**EXERCISE AIM**
Take the listing that follows and copy it precisely.

**INPUT FOR THIS TASK**
Below is a small trained network, with its code and all its weights. Each question gives an input and a class and asks what happens when units are switched off, that is, made to give their printed mean instead of their output.

import numpy as np


def w(rows, s, z=0):
    codes = np.array(rows[::2]) - 128.0
    scale = np.full(codes.shape[1], s)
    scale[-1] = z or s
    return codes * scale


def f(y):
    return np.maximum(y, 0)


def log_softmax(a):
    a = a - a.max(-1, keepdims=True)
    return a - np.log(np.exp(a).sum(-1, keepdims=True))


def net(x, mask):
    res = np.array(x, float).reshape(1, 8) / 4 @ E
    y = f(res @ A[0][:, :-1].T + A[0][:, -1])
    res = res + np.where(mask, y, B[0][:, -1]) @ B[0][:, :-1]
    return log_softmax(res[-1] @ U[:, :-1].T + U[:, -1])


A, B = {}, {}
E = w([
[164,145,125,167,129,173,168,158,158,169],'x0',
[137,117,134,81,138,70,163,169,143,170],'x1',
[69,169,184,146,18,131,148,245,205,31],'x2',
[198,245,241,60,125,143,81,104,130,161],'x3',
[2,147,154,67,146,191,207,99,42,183],'x4',
[177,168,54,75,47,86,230,58,114,36],'x5',
[132,46,192,76,183,212,158,51,230,56],'x6',
[188,58,231,193,45,130,160,106,58,123],'x7',
],0.0067)
A[0] = w([
[199,99,92,129,213,109,138,39,72,179,127],'N0',
[73,185,87,81,159,146,102,143,196,140,93],'N1',
[165,205,181,76,144,134,91,97,140,136,73],'N2',
[92,117,143,121,103,122,144,149,127,105,188],'N3',
[168,152,87,88,75,104,187,91,136,94,125],'N4',
[102,192,71,104,184,122,96,155,189,105,137],'N5',
[142,195,78,173,91,81,89,182,34,176,91],'N6',
[139,132,93,111,154,132,107,109,136,148,75],'N7',
[69,65,202,184,190,139,31,199,150,190,51],'N8',
[119,130,125,110,128,117,119,172,83,119,127],'N9',
[150,83,164,112,175,142,131,103,177,106,69],'N10',
[145,105,132,130,172,137,125,93,116,136,137],'N11',
[111,158,115,113,175,124,121,134,167,114,99],'N12',
[127,50,188,76,162,172,167,72,231,93,61],'N13',
[19,151,164,101,125,171,219,108,58,172,129],'N14',
[151,160,89,135,107,123,189,92,130,92,157],'N15',
[249,83,88,154,114,62,45,152,190,101,96],'N16',
[65,35,78,167,139,124,157,154,155,110,40],'N17',
[39,177,197,140,56,119,157,213,205,46,5],'N18',
[152,240,242,83,131,135,87,102,152,144,60],'N19',
[181,33,251,157,71,113,156,137,59,131,105],'N20',
[69,16,52,170,119,130,143,143,140,132,37],'N21',
],0.011,0.0026)
B[0] = w([
[139,72,121,52,80,176,69,144,146,183,237],'N0',
[115,109,109,180,115,143,154,47,132,127,197],'N1',
[148,72,101,153,154,111,155,169,85,113,196],'N2',
[150,131,123,129,131,148,120,128,136,145,168],'N3',
[179,166,101,110,101,151,137,129,154,55,201],'N4',
[102,103,123,172,118,145,167,45,131,137,202],'N5',
[14,147,143,137,71,101,139,193,149,121,234],'N6',
[124,109,123,136,101,155,131,111,133,155,156],'N7',
[190,188,104,40,83,119,150,107,171,43,250],'N8',
[118,132,130,163,117,154,131,148,142,125,157],'N9',
[74,158,144,147,98,141,121,169,115,135,180],'N10',
[121,121,132,96,121,118,133,141,156,178,170],'N11',
[112,122,113,136,119,105,153,81,128,144,165],'N12',
[36,194,144,152,76,87,116,197,140,122,222],'N13',
[166,192,215,165,224,131,74,107,144,108,233],'N14',
[149,146,122,71,119,81,158,119,156,97,184],'N15',
[141,186,218,149,238,151,90,104,114,134,242],'N16',
[161,82,103,157,149,99,144,167,70,119,202],'N17',
[133,72,128,33,107,166,57,131,133,223,246],'N18',
[177,71,93,165,161,89,154,197,61,116,222],'N19',
[86,93,60,181,131,141,184,6,143,145,237],'N20',
[176,85,118,161,157,105,158,184,62,134,209],'N21',
],0.017,0.013)
U = w([
[136,53,101,68,104,175,55,145,134,192,219],'0',
[177,52,68,180,171,71,168,208,45,87,8],'1',
[5,171,127,173,75,83,131,199,139,100,141],'2',
[146,172,195,169,241,144,82,103,130,103,111],'3',
[199,166,60,65,89,104,166,115,171,2,199],'4',
[86,77,59,198,129,146,186,16,142,132,76],'5',
],0.0084,0.0018)

Each question gives the input, the list of numbers given to net, and the class t.
The units are the neurons (one row each of A and B). Each row of codes is followed by its name. A weight is (code - 128) times the scale printed after its matrix; where a second scale follows, it is the last column's (A, B and U).
mask holds one flag per neuron, in row order. A switched-off neuron (its flag False) gives its mean, the last column of its row in B, instead of its output. The means were averaged over made-up inputs and are rounded, as every weight is.
A unit's drop is (log p(t) with every unit on - log p(t) with that unit switched off) / (log p(t) with every unit on - log p(t) with every unit switched off).
The circuit of an input: a set's keep is (log p(t) with only the set's units on - log p(t) with every unit switched off) / (log p(t) with every unit on - log p(t) with every unit switched off). Starting from the 12 units with the biggest drops (on a tie, the unit counted first), units are removed one at a time, each time the one whose removal leaves the highest keep (on an exact tie, the one counted first), for as long as the keep stays at least 0.8.
units of the circuit, in order: the units of the circuit, biggest drop first
unit that matters most: the unit with the biggest drop
k most important neurons: the k neurons with the biggest drops, biggest first
drop when u is switched off: that unit's drop, to one decimal
input [3,-3,-5,6,2,6,8,8], class 2: 2 most important neurons : N13; N10
input [6,1,8,-1,1,3,6,6], class 0: unit that matters most : N18
input [7,-4,1,3,-2,-4,2,-5], class 5: 4 most important neurons : N5; N1; N4; N15
input [-2,6,6,2,-3,6,6,1], class 0: 3 most important neurons : N18; N8; N6
input [-2,5,-3,7,-7,6,7,0], class 1: 2 most important neurons : N19; N2
input [0,7,-2,6,0,-6,-7,0], class 2: 3 most important neurons : N6; N21; N17
input [-7,-5,7,-8,6,-6,1,-3], class 1: 2 most important neurons : N21; N17
input [-6,0,3,-6,0,1,2,-7], class 5: 3 most important neurons : N5; N1; N19
input [0,-6,-5,-4,1,3,2,-5], class 0: 4 most important neurons : N0; N20; N8; N19
input [-7,-3,5,-4,-7,-1,0,-6], class 3: 2 most important neurons : N16; N20
input [1,5,5,5,-5,2,-5,0], class 0: 3 most important neurons : N18; N14; N13
input [2,-3,-1,-7,8,1,-1,-6], class 3: 2 most important neurons : N14; N19
input [-8,7,-4,7,1,-4,8,7], class 2: 3 most important neurons : N13; N10; N21
input [4,-3,-4,1,-2,1,-5,1], class 2: units of the circuit, in order : N6
input [-6,7,-5,-3,-2,-7,3,-8], class 5: drop when N12 is switched off : 0.2
input [1,5,-6,4,8,5,-1,-2], class 3: drop when N14 is switched off : 6.2
input [-4,-8,0,0,-2,-4,0,4], class 4: drop when N18 is switched off : 0.1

**RESPONSE TO THE EXERCISE**
Below is a small trained network, with its code and all its weights. Each question gives an input and a class and asks what happens when units are switched off, that is, made to give their printed mean instead of their output.

import numpy as np


def w(rows, s, z=0):
    codes = np.array(rows[::2]) - 128.0
    scale = np.full(codes.shape[1], s)
    scale[-1] = z or s
    return codes * scale


def f(y):
    return np.maximum(y, 0)


def log_softmax(a):
    a = a - a.max(-1, keepdims=True)
    return a - np.log(np.exp(a).sum(-1, keepdims=True))


def net(x, mask):
    res = np.array(x, float).reshape(1, 8) / 4 @ E
    y = f(res @ A[0][:, :-1].T + A[0][:, -1])
    res = res + np.where(mask, y, B[0][:, -1]) @ B[0][:, :-1]
    return log_softmax(res[-1] @ U[:, :-1].T + U[:, -1])


A, B = {}, {}
E = w([
[164,145,125,167,129,173,168,158,158,169],'x0',
[137,117,134,81,138,70,163,169,143,170],'x1',
[69,169,184,146,18,131,148,245,205,31],'x2',
[198,245,241,60,125,143,81,104,130,161],'x3',
[2,147,154,67,146,191,207,99,42,183],'x4',
[177,168,54,75,47,86,230,58,114,36],'x5',
[132,46,192,76,183,212,158,51,230,56],'x6',
[188,58,231,193,45,130,160,106,58,123],'x7',
],0.0067)
A[0] = w([
[199,99,92,129,213,109,138,39,72,179,127],'N0',
[73,185,87,81,159,146,102,143,196,140,93],'N1',
[165,205,181,76,144,134,91,97,140,136,73],'N2',
[92,117,143,121,103,122,144,149,127,105,188],'N3',
[168,152,87,88,75,104,187,91,136,94,125],'N4',
[102,192,71,104,184,122,96,155,189,105,137],'N5',
[142,195,78,173,91,81,89,182,34,176,91],'N6',
[139,132,93,111,154,132,107,109,136,148,75],'N7',
[69,65,202,184,190,139,31,199,150,190,51],'N8',
[119,130,125,110,128,117,119,172,83,119,127],'N9',
[150,83,164,112,175,142,131,103,177,106,69],'N10',
[145,105,132,130,172,137,125,93,116,136,137],'N11',
[111,158,115,113,175,124,121,134,167,114,99],'N12',
[127,50,188,76,162,172,167,72,231,93,61],'N13',
[19,151,164,101,125,171,219,108,58,172,129],'N14',
[151,160,89,135,107,123,189,92,130,92,157],'N15',
[249,83,88,154,114,62,45,152,190,101,96],'N16',
[65,35,78,167,139,124,157,154,155,110,40],'N17',
[39,177,197,140,56,119,157,213,205,46,5],'N18',
[152,240,242,83,131,135,87,102,152,144,60],'N19',
[181,33,251,157,71,113,156,137,59,131,105],'N20',
[69,16,52,170,119,130,143,143,140,132,37],'N21',
],0.011,0.0026)
B[0] = w([
[139,72,121,52,80,176,69,144,146,183,237],'N0',
[115,109,109,180,115,143,154,47,132,127,197],'N1',
[148,72,101,153,154,111,155,169,85,113,196],'N2',
[150,131,123,129,131,148,120,128,136,145,168],'N3',
[179,166,101,110,101,151,137,129,154,55,201],'N4',
[102,103,123,172,118,145,167,45,131,137,202],'N5',
[14,147,143,137,71,101,139,193,149,121,234],'N6',
[124,109,123,136,101,155,131,111,133,155,156],'N7',
[190,188,104,40,83,119,150,107,171,43,250],'N8',
[118,132,130,163,117,154,131,148,142,125,157],'N9',
[74,158,144,147,98,141,121,169,115,135,180],'N10',
[121,121,132,96,121,118,133,141,156,178,170],'N11',
[112,122,113,136,119,105,153,81,128,144,165],'N12',
[36,194,144,152,76,87,116,197,140,122,222],'N13',
[166,192,215,165,224,131,74,107,144,108,233],'N14',
[149,146,122,71,119,81,158,119,156,97,184],'N15',
[141,186,218,149,238,151,90,104,114,134,242],'N16',
[161,82,103,157,149,99,144,167,70,119,202],'N17',
[133,72,128,33,107,166,57,131,133,223,246],'N18',
[177,71,93,165,161,89,154,197,61,116,222],'N19',
[86,93,60,181,131,141,184,6,143,145,237],'N20',
[176,85,118,161,157,105,158,184,62,134,209],'N21',
],0.017,0.013)
U = w([
[136,53,101,68,104,175,55,145,134,192,219],'0',
[177,52,68,180,171,71,168,208,45,87,8],'1',
[5,171,127,173,75,83,131,199,139,100,141],'2',
[146,172,195,169,241,144,82,103,130,103,111],'3',
[199,166,60,65,89,104,166,115,171,2,199],'4',
[86,77,59,198,129,146,186,16,142,132,76],'5',
],0.0084,0.0018)

Each question gives the input, the list of numbers given to net, and the class t.
The units are the neurons (one row each of A and B). Each row of codes is followed by its name. A weight is (code - 128) times the scale printed after its matrix; where a second scale follows, it is the last column's (A, B and U).
mask holds one flag per neuron, in row order. A switched-off neuron (its flag False) gives its mean, the last column of its row in B, instead of its output. The means were averaged over made-up inputs and are rounded, as every weight is.
A unit's drop is (log p(t) with every unit on - log p(t) with that unit switched off) / (log p(t) with every unit on - log p(t) with every unit switched off).
The circuit of an input: a set's keep is (log p(t) with only the set's units on - log p(t) with every unit switched off) / (log p(t) with every unit on - log p(t) with every unit switched off). Starting from the 12 units with the biggest drops (on a tie, the unit counted first), units are removed one at a time, each time the one whose removal leaves the highest keep (on an exact tie, the one counted first), for as long as the keep stays at least 0.8.
units of the circuit, in order: the units of the circuit, biggest drop first
unit that matters most: the unit with the biggest drop
k most important neurons: the k neurons with the biggest drops, biggest first
drop when u is switched off: that unit's drop, to one decimal
input [3,-3,-5,6,2,6,8,8], class 2: 2 most important neurons : N13; N10
input [6,1,8,-1,1,3,6,6], class 0: unit that matters most : N18
input [7,-4,1,3,-2,-4,2,-5], class 5: 4 most important neurons : N5; N1; N4; N15
input [-2,6,6,2,-3,6,6,1], class 0: 3 most important neurons : N18; N8; N6
input [-2,5,-3,7,-7,6,7,0], class 1: 2 most important neurons : N19; N2
input [0,7,-2,6,0,-6,-7,0], class 2: 3 most important neurons : N6; N21; N17
input [-7,-5,7,-8,6,-6,1,-3], class 1: 2 most important neurons : N21; N17
input [-6,0,3,-6,0,1,2,-7], class 5: 3 most important neurons : N5; N1; N19
input [0,-6,-5,-4,1,3,2,-5], class 0: 4 most important neurons : N0; N20; N8; N19
input [-7,-3,5,-4,-7,-1,0,-6], class 3: 2 most important neurons : N16; N20
input [1,5,5,5,-5,2,-5,0], class 0: 3 most important neurons : N18; N14; N13
input [2,-3,-1,-7,8,1,-1,-6], class 3: 2 most important neurons : N14; N19
input [-8,7,-4,7,1,-4,8,7], class 2: 3 most important neurons : N13; N10; N21
input [4,-3,-4,1,-2,1,-5,1], class 2: units of the circuit, in order : N6
input [-6,7,-5,-3,-2,-7,3,-8], class 5: drop when N12 is switched off : 0.2
input [1,5,-6,4,8,5,-1,-2], class 3: drop when N14 is switched off : 6.2
input [-4,-8,0,0,-2,-4,0,4], class 4: drop when N18 is switched off : 0.1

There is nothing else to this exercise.